Every row gives one point. Examples show where two turns around zero, p and q, send a point. Where does a point land after both, in the order given? Backwards means that the second turn is done in reverse. Each puzzle has new turns, and all numbers are rounded.

Turn p:
[ 1.2 -2.8  0.6] => [3.0 0.5 0.3]
[-0.9 -2.7 -0.5] => [ 2.3 -1.7  0.5]
[-3.1  5.4 -2.3] => [-6.1 -2.3 -1.2]
[-3.1  2.3  2.5] => [-3.1 -0.4  3.3]
[ 5.9 -2.2 -0.2] => [ 3.9  3.9 -3.0]
Turn q:
[-1.9 -0.8  1.2] => [-1.4 -0.8 -1.8]
[ 1.9 -2.5  2.3] => [ 2.4 -2.7 -1.4]
[3.8 4.5 1.4] => [ 0.5 -2.1  5.6]
[-3.8 -1.1 -4.9] => [-1.6  5.6 -2.4]
Where do these land?
p, then q: [ 2.3  4.4 -1.1] => [-3.5  3.6  0.5]
q, then p backwards: [-0.6 -4.6  2.7] => [ 0.9 -1.2 -5.2]
q, then p: [-1.0  4.6 -0.8] => [-2.0 -0.2  4.3]
q, then p: [-0.7 -4.4 -0.7] => [-0.2 -0.6 -4.5]

Turn p:
[ 5.6  5.2 -4.7 -0.7 -2.8 -0.6] => [-4.5  6.5 -3.6 -1.8  3.1  0.3]
[-3.3  2.3 -2.1 -3.5  4.5  3.1] => [ 1.7 -1.8 -4.8  0.6 -2.2  5.4]
[-0.4  0.1  3.1 -1.9 -2.8  1.7] => [ 4.0  2.0  1.3  0.9  1.1 -0.1]
[ 0.8 -3.0 -0.3 -4.3 -2.4  0.6] => [ 3.8  0.5 -0.3 -4.0  1.8 -0.6]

EXERCISE REQUIREMENTS » Within the lines above, find those holding the word "then" and copy them.

TASK SOLUTION »
p, then q: [ 2.3  4.4 -1.1] => [-3.5  3.6  0.5]
q, then p backwards: [-0.6 -4.6  2.7] => [ 0.9 -1.2 -5.2]
q, then p: [-1.0  4.6 -0.8] => [-2.0 -0.2  4.3]
q, then p: [-0.7 -4.4 -0.7] => [-0.2 -0.6 -4.5]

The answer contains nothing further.